YOUR INSTRUCTIONS |
In the records below, find the line that contains "520, 411, 731, 543, 530, 465])" and the line that contains "426, 387, 463, 630, 536, 575])". Set down exactly those lines and every line between them, and nothing more.

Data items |

§ §

In the data rows, the value 500 means zero.
Here is a table of points, one per row:
tensor([687, 491, 300, 423, 539, 419, 696, 307, 606, 325, 600, 563, 455,
        429, 605, 529, 546, 559, 450, 393, 475, 630, 519, 415, 600, 593,
        481, 448, 289, 316, 444, 515])
tensor([613, 275, 411, 619, 648, 552, 195, 404, 470, 341, 545, 672, 565,
        433, 449, 589, 651, 508, 403, 272, 532, 517, 393, 512, 557, 413,
        563, 634, 578, 552, 464, 495])
tensor([409, 634, 261, 402, 481, 570, 457, 563, 591, 404, 416, 494, 483,
        412, 326, 638, 664, 564, 595, 461, 453, 275, 543, 202, 470, 615,
        568, 555, 391, 555, 670, 614])
tensor([519, 576, 425, 608, 454, 391, 427, 516, 566, 600, 558, 452, 568,
        297, 344, 443, 476, 547, 565, 416, 584, 635, 429, 606, 454, 543,
        404, 556, 589, 353, 389, 358])
tensor([408, 590, 549, 411, 324, 636, 384, 369, 397, 376, 600, 549, 546,
        676, 528, 316, 730, 442, 368, 616, 547, 545, 274, 641, 354, 718,
        554, 240, 477, 611, 498, 358])
tensor([444, 365, 593, 626, 604, 350, 378, 445, 677, 543, 359, 493, 460,
        376, 344, 422, 483, 359, 427, 712, 304, 534, 680, 403, 419, 776,
        492, 551, 550, 541, 292, 436])
tensor([539, 444, 517, 643, 585, 747, 318, 604, 444, 468, 193, 441, 607,
        415, 649, 405, 495, 672, 889, 637, 506, 455, 483, 555, 514, 589,
        468, 362, 353, 494, 608, 313])
tensor([433, 685, 327, 563, 466, 421, 459, 680, 530, 619, 611, 517, 506,
        476, 466, 608, 654, 474, 554, 383, 308, 514, 430, 713, 637, 451,
        551, 551, 341, 486, 394, 501])
tensor([311, 651, 684, 514, 401, 454, 542, 482, 217, 226, 490, 455, 348,
        277, 366, 628, 380, 426, 426, 711, 525, 487, 427, 592, 527, 470,
        494, 578, 473, 266, 558, 483])
tensor([498, 518, 410, 433, 684, 347, 526, 450, 564, 599, 386, 489, 584,
        602, 248, 308, 568, 423, 392, 525, 739, 610, 517, 649, 717, 354,
        454, 397, 418, 633, 619, 527])
tensor([513, 572, 379, 378, 501, 387, 461, 539, 555, 198, 298, 154, 643,
        550, 508, 660, 324, 521, 391, 249, 468, 367, 615, 733, 359, 435,
        376, 396, 618, 704, 472, 544])
tensor([367, 624, 517, 562, 352, 407, 443, 592, 600, 643, 617, 727, 597,
        528, 481, 474, 350, 673, 544, 397, 518, 435, 600, 468, 570, 629,
        574, 506, 662, 642, 600, 630])
tensor([594, 580, 570, 785, 462, 492, 572, 362, 631, 411, 693, 441, 352,
        489, 654, 508, 385, 570, 454, 591, 716, 492, 590, 485, 578, 691,
        548, 611, 450, 715, 652, 526])
tensor([500, 216, 452, 441, 530, 374, 274, 514, 354, 479, 708, 362, 411,
        490, 598, 461, 536, 431, 538, 618, 546, 272, 563, 482, 576, 380,
        640, 456, 653, 371, 694, 500])
tensor([466, 608, 552, 440, 373, 561, 523, 449, 601, 558, 252, 618, 390,
        237, 692, 409, 648, 443, 468, 457, 624, 538, 537, 573, 361, 336,
        427, 490, 635, 480, 520, 664])
tensor([590, 532, 610, 509, 555, 519, 445, 523, 157, 558, 491, 391, 469,
        493, 602, 366, 503, 565, 324, 462, 562, 437, 534, 481, 390, 487,
        669, 804, 276, 573, 342, 644])
tensor([555, 464, 585, 373, 488, 422, 592, 839, 549, 512, 453, 546, 378,
        496, 631, 573, 458, 138, 602, 386, 721, 623, 353, 493, 631, 621,
        411, 569, 572, 640, 449, 430])
tensor([427, 470, 487, 360, 426, 638, 421, 431, 675, 443, 408, 504, 421,
        695, 501, 355, 309, 647, 515, 663, 395, 593, 506, 537, 793, 277,
        621, 514, 488, 521, 182, 428])
tensor([515, 533, 526, 356, 582, 587, 588, 638, 661, 592, 722, 340, 592,
        357, 620, 543, 537, 467, 493, 601, 499, 477, 540, 548, 618, 521,
        562, 290, 474, 515, 440, 513])
tensor([451, 609, 641, 525, 482, 538, 417, 349, 546, 579, 492, 482, 467,
        589, 642, 360, 416, 291, 426, 188, 425, 355, 663, 394, 664, 479,
        417, 440, 382, 372, 561, 195])
tensor([496, 586, 652, 581, 722, 594, 556, 526, 663, 354, 636, 581, 449,
        635, 342, 460, 469, 366, 676, 486, 318, 576, 348, 404, 266, 245,
        665, 646, 470, 478, 626, 613])
tensor([371, 680, 485, 735, 625, 484, 609, 601, 430, 482, 464, 329, 517,
        577, 638, 500, 604, 646, 359, 518, 483, 681, 407, 342, 656, 489,
        520, 411, 731, 543, 530, 465])
tensor([499, 481, 369, 602, 458, 601, 431, 325, 632, 592, 363, 462, 496,
        784, 555, 662, 442, 295, 460, 638, 570, 389, 330, 519, 509, 648,
        482, 495, 559, 287, 442, 710])
tensor([387, 382, 540, 411, 569, 628, 526, 552, 406, 624, 498, 527, 815,
        525, 497, 662, 399, 417, 405, 474, 451, 794, 672, 535, 506, 573,
        571, 551, 400, 305, 634, 628])
tensor([323, 333, 554, 674, 392, 266, 566, 328, 444, 579, 467, 483, 646,
        417, 682, 617, 534, 433, 650, 630, 538, 475, 452, 518, 416, 257,
        454, 359, 339, 756, 396, 519])
tensor([449, 460, 444, 417, 515, 441, 577, 595, 553, 369, 618, 680, 705,
        487, 558, 183, 494, 466, 557, 596, 473, 419, 506, 479, 573, 530,
        201, 612, 510, 500, 462, 688])
tensor([481, 491, 656, 364, 631, 645, 455, 429, 430, 613, 646, 341, 235,
        272, 386, 499, 448, 575, 434, 448, 410, 500, 344, 527, 322, 553,
        426, 387, 463, 630, 536, 575])
tensor([600, 494, 594, 504, 523, 516, 729, 402, 425, 627, 403, 664, 644,
        476, 428, 501, 397, 606, 540, 370, 340, 288, 265, 530, 744, 570,
        417, 444, 549, 592, 447, 614])
tensor([566, 684, 628, 323, 553, 366, 567, 417, 638, 682, 537, 320, 588,
        594, 555, 539, 700, 675, 557, 610, 615, 403, 422, 640, 374, 477,
        462, 765, 591, 381, 528, 466])
tensor([726, 500, 505, 584, 514, 398, 521, 665, 502, 473, 424, 629, 594,
        407, 559, 464, 320, 551, 221, 606, 581, 413, 340, 368, 246, 421,
        700, 323, 425, 421, 460, 401])
tensor([404, 495, 243, 310, 440, 676, 656, 365, 354, 581, 562, 495, 590,
        436, 430, 513, 382, 504, 547, 515, 564, 508, 450, 311, 394, 402,
        533, 720, 713, 542, 450, 269])
tensor([567, 250, 630, 728, 411, 665, 777, 632, 534, 479, 623, 469, 490,
        503, 243, 567, 622, 522, 576, 392, 658, 319, 755, 538, 463, 405,
        624, 436, 606, 384, 387, 481])
tensor([500, 336, 648, 402, 361, 570, 376, 604, 641, 479, 504, 600, 527,
        565, 455, 716, 583, 637, 284, 509, 457, 581, 511, 337, 546, 441,
        259, 549, 419, 460, 621, 421])
tensor([812, 735, 467, 486, 461, 613, 404, 448, 328, 541, 567, 592, 551,
        599, 433, 609, 542, 365, 606, 678, 391, 622, 764, 414, 536, 420,
        345, 377, 570, 603, 477, 524])
tensor([545, 363, 305, 632, 387, 597, 596, 659, 394, 593, 480, 235, 227,
        521, 561, 340, 456, 531, 359, 472, 310, 542, 440, 579, 296, 394,
        358, 631, 551, 448, 703, 543])
tensor([518, 418, 606, 417, 348, 308, 376, 504, 336, 474, 409, 393, 427,
        590, 379, 407, 471, 561, 711, 343, 550, 642, 486, 232, 461, 580,
        609, 376, 471, 359, 449, 581])
tensor([362, 476, 384, 518, 778, 466, 505, 502, 345, 504, 476, 833, 236,
        699, 540, 624, 467, 642, 614, 510, 592, 424, 667, 540, 390, 553,
        382, 420, 448, 445, 372, 446])
tensor([554, 399, 492, 339, 376, 355, 654, 390, 555, 480, 434, 676, 420,
        596, 504, 543, 559, 488, 621, 469, 253, 634, 646, 704, 514, 665,
        714, 550, 514, 524, 633, 382])
These points spread out most along one direction. Take the direction at right angles to it along which they spread out most. Go by this last direction. Where along it does each point below lie, from 0 to 99? The average is 50, and the first point in the table lies past the average. One standard deviation of the points above along it is 16.
tensor([449, 460, 444, 417, 515, 441, 577, 595, 553, 369, 618, 680, 705,
        487, 558, 183, 494, 466, 557, 596, 473, 419, 506, 479, 573, 530,
        201, 612, 510, 500, 462, 688]) -> 42
tensor([499, 481, 369, 602, 458, 601, 431, 325, 632, 592, 363, 462, 496,
        784, 555, 662, 442, 295, 460, 638, 570, 389, 330, 519, 509, 648,
        482, 495, 559, 287, 442, 710]) -> 49
tensor([362, 476, 384, 518, 778, 466, 505, 502, 345, 504, 476, 833, 236,
        699, 540, 624, 467, 642, 614, 510, 592, 424, 667, 540, 390, 553,
        382, 420, 448, 445, 372, 446]) -> 75
tensor([600, 494, 594, 504, 523, 516, 729, 402, 425, 627, 403, 664, 644,
        476, 428, 501, 397, 606, 540, 370, 340, 288, 265, 530, 744, 570,
        417, 444, 549, 592, 447, 614]) -> 41
tensor([812, 735, 467, 486, 461, 613, 404, 448, 328, 541, 567, 592, 551,
        599, 433, 609, 542, 365, 606, 678, 391, 622, 764, 414, 536, 420,
        345, 377, 570, 603, 477, 524]) -> 59
tensor([498, 518, 410, 433, 684, 347, 526, 450, 564, 599, 386, 489, 584,
        602, 248, 308, 568, 423, 392, 525, 739, 610, 517, 649, 717, 354,
        454, 397, 418, 633, 619, 527]) -> 28
tensor([367, 624, 517, 562, 352, 407, 443, 592, 600, 643, 617, 727, 597,
        528, 481, 474, 350, 673, 544, 397, 518, 435, 600, 468, 570, 629,
        574, 506, 662, 642, 600, 630]) -> 51
tensor([404, 495, 243, 310, 440, 676, 656, 365, 354, 581, 562, 495, 590,
        436, 430, 513, 382, 504, 547, 515, 564, 508, 450, 311, 394, 402,
        533, 720, 713, 542, 450, 269]) -> 59
tensor([555, 464, 585, 373, 488, 422, 592, 839, 549, 512, 453, 546, 378,
        496, 631, 573, 458, 138, 602, 386, 721, 623, 353, 493, 631, 621,
        411, 569, 572, 640, 449, 430]) -> 33
tensor([515, 533, 526, 356, 582, 587, 588, 638, 661, 592, 722, 340, 592,
        357, 620, 543, 537, 467, 493, 601, 499, 477, 540, 548, 618, 521,
        562, 290, 474, 515, 440, 513]) -> 32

§ §

FINISHED EXERCISE |
        520, 411, 731, 543, 530, 465])
tensor([499, 481, 369, 602, 458, 601, 431, 325, 632, 592, 363, 462, 496,
        784, 555, 662, 442, 295, 460, 638, 570, 389, 330, 519, 509, 648,
        482, 495, 559, 287, 442, 710])
tensor([387, 382, 540, 411, 569, 628, 526, 552, 406, 624, 498, 527, 815,
        525, 497, 662, 399, 417, 405, 474, 451, 794, 672, 535, 506, 573,
        571, 551, 400, 305, 634, 628])
tensor([323, 333, 554, 674, 392, 266, 566, 328, 444, 579, 467, 483, 646,
        417, 682, 617, 534, 433, 650, 630, 538, 475, 452, 518, 416, 257,
        454, 359, 339, 756, 396, 519])
tensor([449, 460, 444, 417, 515, 441, 577, 595, 553, 369, 618, 680, 705,
        487, 558, 183, 494, 466, 557, 596, 473, 419, 506, 479, 573, 530,
        201, 612, 510, 500, 462, 688])
tensor([481, 491, 656, 364, 631, 645, 455, 429, 430, 613, 646, 341, 235,
        272, 386, 499, 448, 575, 434, 448, 410, 500, 344, 527, 322, 553,
        426, 387, 463, 630, 536, 575])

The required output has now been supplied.